*** Data records Section Begins ***
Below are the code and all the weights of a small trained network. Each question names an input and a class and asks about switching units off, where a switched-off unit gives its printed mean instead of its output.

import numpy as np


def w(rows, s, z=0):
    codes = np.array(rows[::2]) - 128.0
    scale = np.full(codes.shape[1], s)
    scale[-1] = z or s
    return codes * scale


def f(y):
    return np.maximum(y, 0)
*** Data records Section Ends ***
*** Data records Section Begins ***
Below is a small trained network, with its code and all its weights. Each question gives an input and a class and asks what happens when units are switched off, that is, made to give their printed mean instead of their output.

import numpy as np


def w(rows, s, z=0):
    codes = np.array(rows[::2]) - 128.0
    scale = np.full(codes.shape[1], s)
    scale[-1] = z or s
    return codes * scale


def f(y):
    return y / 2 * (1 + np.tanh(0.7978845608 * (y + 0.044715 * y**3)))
*** Data records Section Ends ***
- Task directions
The answer must consist of every line from the records above that holds "class".

- Task answer
Below are the code and all the weights of a small trained network. Each question names an input and a class and asks about switching units off, where a switched-off unit gives its printed mean instead of its output.
Below is a small trained network, with its code and all its weights. Each question gives an input and a class and asks what happens when units are switched off, that is, made to give their printed mean instead of their output.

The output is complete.